**Problem details**
Scan the data below for the string "each". Copy every line where it appears.
---------- Supplied material ----------
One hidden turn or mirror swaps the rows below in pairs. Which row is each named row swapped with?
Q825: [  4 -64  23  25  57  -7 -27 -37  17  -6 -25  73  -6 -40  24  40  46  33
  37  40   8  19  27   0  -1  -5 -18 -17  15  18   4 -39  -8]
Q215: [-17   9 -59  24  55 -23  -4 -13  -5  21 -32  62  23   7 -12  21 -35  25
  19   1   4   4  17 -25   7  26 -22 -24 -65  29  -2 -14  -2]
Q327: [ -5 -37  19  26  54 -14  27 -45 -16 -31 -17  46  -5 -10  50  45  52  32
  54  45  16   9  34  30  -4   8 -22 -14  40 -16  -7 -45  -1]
----------
---------- Supplied material ----------
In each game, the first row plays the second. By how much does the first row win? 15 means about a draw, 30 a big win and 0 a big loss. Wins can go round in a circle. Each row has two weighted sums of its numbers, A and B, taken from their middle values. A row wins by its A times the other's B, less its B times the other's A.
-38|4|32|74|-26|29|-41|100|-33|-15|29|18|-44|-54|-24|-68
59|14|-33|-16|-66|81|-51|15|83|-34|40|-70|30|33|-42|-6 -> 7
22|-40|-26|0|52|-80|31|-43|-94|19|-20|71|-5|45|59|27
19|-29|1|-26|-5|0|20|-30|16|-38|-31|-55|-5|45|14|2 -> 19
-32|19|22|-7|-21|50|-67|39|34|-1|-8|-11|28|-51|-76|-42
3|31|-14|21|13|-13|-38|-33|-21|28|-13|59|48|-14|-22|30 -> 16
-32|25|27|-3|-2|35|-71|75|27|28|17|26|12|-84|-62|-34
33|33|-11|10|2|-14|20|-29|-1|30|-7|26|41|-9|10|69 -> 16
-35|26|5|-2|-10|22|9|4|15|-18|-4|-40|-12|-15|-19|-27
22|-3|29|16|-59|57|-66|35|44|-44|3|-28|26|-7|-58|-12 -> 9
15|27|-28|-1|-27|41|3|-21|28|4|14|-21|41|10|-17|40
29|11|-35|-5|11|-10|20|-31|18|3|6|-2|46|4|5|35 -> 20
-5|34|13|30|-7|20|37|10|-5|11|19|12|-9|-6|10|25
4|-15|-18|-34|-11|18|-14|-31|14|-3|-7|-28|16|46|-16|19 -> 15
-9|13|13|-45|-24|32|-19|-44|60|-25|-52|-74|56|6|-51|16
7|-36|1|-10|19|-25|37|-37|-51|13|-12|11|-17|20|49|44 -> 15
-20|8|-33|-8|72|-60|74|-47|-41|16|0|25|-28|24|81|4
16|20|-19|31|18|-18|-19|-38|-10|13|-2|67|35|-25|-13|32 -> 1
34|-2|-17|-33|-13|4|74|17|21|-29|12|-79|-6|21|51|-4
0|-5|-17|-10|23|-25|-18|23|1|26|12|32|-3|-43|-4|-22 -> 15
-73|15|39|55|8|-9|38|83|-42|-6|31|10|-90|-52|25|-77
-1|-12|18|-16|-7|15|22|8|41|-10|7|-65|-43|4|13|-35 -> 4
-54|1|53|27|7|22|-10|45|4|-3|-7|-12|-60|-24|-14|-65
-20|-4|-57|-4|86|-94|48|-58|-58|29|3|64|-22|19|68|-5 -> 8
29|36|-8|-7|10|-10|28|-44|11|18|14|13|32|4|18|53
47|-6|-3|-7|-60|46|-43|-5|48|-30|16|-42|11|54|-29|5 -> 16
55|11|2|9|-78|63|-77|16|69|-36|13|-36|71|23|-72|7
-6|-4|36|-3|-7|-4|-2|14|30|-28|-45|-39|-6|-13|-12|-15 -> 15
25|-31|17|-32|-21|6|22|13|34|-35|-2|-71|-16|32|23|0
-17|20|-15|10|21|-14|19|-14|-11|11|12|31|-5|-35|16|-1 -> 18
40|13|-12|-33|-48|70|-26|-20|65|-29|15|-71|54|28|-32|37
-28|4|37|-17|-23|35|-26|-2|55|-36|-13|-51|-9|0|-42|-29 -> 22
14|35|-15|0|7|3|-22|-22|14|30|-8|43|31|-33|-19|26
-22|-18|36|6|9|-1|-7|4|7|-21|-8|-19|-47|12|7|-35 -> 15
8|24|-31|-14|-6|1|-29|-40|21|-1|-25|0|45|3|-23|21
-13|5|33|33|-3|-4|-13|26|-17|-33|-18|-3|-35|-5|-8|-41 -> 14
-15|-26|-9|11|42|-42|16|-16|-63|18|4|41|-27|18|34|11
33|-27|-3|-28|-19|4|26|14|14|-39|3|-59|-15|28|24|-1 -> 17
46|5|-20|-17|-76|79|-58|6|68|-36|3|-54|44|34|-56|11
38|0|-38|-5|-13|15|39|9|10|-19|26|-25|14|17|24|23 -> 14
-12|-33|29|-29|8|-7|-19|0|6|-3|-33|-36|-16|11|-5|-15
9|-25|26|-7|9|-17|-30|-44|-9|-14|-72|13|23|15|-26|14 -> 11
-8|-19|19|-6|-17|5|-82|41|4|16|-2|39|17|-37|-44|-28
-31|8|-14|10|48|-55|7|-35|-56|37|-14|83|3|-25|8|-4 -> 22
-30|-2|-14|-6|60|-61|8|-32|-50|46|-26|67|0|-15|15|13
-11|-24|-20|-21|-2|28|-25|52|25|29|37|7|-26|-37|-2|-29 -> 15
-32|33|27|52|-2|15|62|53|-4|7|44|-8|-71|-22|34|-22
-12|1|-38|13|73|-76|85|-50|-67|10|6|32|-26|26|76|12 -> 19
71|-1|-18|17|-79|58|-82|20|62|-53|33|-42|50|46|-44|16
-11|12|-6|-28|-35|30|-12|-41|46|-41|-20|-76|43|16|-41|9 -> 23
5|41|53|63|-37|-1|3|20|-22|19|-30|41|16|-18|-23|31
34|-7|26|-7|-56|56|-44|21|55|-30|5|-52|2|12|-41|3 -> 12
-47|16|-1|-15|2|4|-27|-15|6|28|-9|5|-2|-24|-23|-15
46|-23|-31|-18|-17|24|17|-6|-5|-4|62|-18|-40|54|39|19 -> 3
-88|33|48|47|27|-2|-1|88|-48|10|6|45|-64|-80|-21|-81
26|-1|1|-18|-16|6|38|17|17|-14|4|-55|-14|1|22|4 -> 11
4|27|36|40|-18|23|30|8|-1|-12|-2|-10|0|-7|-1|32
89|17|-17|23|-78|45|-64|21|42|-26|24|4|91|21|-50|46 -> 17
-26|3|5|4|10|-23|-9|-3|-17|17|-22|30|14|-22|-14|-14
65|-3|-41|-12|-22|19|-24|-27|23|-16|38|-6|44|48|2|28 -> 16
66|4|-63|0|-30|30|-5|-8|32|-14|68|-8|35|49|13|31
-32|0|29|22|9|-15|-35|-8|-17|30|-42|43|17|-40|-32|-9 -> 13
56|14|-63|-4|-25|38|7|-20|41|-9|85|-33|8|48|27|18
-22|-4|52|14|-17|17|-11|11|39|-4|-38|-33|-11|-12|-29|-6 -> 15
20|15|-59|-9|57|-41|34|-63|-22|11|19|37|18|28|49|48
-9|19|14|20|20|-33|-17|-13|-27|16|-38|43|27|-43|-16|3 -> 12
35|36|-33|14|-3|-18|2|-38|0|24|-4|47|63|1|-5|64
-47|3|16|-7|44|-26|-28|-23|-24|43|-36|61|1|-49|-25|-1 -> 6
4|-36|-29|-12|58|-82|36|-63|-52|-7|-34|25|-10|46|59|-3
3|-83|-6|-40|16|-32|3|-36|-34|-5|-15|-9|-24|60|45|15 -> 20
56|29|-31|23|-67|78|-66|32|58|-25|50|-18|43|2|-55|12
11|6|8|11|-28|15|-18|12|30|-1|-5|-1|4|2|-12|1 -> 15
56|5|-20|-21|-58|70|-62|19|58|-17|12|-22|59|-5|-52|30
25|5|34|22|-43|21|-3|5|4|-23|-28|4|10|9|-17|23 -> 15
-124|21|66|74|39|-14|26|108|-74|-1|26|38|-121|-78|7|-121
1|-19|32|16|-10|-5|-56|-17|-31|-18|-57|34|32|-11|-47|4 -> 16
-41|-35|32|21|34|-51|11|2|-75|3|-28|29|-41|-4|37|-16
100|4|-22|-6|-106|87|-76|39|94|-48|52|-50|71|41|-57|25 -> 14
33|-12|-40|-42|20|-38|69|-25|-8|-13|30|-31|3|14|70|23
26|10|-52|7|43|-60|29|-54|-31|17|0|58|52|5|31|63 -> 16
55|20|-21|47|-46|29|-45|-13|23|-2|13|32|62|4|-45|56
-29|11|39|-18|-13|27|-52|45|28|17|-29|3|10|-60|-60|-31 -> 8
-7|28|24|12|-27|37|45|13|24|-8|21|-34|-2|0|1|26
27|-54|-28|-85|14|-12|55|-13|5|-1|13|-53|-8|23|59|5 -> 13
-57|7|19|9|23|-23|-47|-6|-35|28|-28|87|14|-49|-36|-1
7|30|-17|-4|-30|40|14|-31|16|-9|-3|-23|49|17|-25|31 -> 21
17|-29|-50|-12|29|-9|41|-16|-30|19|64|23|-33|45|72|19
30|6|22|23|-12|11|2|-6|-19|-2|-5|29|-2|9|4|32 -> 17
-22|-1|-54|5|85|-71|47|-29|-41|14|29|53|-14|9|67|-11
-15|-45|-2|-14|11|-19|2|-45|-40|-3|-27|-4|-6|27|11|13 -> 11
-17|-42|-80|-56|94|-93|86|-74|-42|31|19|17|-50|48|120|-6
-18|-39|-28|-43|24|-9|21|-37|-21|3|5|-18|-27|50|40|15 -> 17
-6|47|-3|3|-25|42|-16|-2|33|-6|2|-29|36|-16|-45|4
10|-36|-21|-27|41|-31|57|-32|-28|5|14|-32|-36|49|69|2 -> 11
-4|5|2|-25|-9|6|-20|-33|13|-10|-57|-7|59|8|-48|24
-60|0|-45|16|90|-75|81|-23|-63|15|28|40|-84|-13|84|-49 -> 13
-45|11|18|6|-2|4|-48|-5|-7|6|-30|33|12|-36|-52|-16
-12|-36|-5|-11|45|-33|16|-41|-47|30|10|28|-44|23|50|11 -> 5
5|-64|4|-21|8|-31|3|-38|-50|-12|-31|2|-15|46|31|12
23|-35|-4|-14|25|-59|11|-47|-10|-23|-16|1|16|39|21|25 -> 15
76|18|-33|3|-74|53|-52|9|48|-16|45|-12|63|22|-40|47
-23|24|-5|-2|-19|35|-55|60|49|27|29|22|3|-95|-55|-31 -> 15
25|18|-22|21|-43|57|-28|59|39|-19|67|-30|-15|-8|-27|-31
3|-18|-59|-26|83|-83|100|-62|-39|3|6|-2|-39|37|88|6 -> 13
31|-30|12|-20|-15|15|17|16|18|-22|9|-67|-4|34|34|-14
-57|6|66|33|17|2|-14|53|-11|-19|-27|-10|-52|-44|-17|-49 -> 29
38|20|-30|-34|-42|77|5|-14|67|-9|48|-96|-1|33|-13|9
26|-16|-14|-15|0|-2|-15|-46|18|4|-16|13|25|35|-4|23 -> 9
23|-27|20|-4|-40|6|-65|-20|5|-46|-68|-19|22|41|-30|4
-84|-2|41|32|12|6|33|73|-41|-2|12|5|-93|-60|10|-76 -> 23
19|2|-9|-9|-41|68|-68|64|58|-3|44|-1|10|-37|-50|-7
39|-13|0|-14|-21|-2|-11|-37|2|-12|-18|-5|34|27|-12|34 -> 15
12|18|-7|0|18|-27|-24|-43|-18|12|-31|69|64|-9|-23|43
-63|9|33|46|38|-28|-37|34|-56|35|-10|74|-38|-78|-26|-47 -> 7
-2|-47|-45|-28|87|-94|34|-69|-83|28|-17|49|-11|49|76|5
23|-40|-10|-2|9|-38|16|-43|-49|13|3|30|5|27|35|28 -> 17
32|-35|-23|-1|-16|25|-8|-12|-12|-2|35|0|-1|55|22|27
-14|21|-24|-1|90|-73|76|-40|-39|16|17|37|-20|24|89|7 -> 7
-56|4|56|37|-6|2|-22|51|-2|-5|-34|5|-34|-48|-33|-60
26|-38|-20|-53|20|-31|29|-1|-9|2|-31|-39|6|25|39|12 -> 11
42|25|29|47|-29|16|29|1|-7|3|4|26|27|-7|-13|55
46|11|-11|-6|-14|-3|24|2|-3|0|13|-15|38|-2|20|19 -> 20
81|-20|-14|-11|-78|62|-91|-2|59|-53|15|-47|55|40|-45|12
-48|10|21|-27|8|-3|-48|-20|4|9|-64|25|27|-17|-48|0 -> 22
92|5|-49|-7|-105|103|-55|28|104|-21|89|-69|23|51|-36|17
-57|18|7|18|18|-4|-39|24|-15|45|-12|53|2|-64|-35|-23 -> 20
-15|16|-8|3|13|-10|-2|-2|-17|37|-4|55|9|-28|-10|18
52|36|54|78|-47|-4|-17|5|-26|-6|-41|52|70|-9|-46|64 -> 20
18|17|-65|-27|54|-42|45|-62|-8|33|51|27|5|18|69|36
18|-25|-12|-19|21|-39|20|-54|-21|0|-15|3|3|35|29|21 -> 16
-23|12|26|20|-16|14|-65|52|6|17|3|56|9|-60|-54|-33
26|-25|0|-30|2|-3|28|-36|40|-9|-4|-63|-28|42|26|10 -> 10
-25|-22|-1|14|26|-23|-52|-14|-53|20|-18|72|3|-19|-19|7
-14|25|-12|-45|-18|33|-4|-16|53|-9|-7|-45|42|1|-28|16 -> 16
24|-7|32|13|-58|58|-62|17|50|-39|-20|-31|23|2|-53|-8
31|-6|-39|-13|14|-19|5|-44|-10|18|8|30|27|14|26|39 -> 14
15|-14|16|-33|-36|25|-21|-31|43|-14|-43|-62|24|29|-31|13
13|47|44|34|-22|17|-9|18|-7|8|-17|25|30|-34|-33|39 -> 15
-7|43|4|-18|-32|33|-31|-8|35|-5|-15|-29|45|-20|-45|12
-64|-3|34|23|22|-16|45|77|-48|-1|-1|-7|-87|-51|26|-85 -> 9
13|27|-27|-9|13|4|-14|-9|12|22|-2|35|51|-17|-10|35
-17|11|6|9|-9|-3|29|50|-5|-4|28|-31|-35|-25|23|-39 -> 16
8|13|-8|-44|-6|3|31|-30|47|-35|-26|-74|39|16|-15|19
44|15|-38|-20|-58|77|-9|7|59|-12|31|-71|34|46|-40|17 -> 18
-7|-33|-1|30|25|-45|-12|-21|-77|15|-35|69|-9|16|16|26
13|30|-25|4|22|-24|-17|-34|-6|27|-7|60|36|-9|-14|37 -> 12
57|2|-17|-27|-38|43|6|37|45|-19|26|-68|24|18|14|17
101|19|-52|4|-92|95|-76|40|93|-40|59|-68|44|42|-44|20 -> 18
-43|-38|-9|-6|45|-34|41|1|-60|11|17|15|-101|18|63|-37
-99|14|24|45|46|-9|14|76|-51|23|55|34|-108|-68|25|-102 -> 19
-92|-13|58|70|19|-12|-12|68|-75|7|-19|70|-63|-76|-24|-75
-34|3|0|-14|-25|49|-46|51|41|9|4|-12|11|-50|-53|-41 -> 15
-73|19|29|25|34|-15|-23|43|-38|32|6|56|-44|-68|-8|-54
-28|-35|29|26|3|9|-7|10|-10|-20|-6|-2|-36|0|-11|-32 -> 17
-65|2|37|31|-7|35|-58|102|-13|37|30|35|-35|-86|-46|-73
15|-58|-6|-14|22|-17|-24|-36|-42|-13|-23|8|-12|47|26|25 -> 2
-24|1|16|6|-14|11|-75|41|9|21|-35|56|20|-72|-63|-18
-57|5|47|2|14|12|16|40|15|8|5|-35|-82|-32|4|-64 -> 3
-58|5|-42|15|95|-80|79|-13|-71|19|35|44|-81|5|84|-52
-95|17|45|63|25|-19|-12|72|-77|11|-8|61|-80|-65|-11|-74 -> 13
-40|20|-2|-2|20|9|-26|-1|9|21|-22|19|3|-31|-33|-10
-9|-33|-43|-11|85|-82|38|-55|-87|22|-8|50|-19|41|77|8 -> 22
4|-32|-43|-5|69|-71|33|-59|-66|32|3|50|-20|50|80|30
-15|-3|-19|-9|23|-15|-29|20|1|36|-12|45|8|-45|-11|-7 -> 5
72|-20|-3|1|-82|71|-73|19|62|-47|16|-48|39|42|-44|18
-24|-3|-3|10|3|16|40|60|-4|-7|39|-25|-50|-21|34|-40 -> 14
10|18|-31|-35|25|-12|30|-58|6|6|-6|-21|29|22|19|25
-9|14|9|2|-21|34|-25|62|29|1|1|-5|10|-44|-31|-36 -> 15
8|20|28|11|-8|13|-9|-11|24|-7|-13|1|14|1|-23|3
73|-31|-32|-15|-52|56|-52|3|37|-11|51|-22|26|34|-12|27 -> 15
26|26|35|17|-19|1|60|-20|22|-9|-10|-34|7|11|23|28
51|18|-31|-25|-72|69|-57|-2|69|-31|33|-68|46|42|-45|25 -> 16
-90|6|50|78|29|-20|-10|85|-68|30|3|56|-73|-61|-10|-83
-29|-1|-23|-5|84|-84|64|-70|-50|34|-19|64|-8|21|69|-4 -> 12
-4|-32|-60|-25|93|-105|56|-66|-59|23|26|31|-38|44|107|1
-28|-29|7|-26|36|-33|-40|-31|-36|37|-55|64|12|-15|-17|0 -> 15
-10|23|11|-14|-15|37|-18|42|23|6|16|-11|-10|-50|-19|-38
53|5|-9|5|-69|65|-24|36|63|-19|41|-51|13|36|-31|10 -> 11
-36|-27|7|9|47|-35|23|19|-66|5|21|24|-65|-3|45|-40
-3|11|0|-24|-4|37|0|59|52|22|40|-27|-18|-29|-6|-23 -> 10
----------
**Written solution**
One hidden turn or mirror swaps the rows below in pairs. Which row is each named row swapped with?
In each game, the first row plays the second. By how much does the first row win? 15 means about a draw, 30 a big win and 0 a big loss. Wins can go round in a circle. Each row has two weighted sums of its numbers, A and B, taken from their middle values. A row wins by its A times the other's B, less its B times the other's A.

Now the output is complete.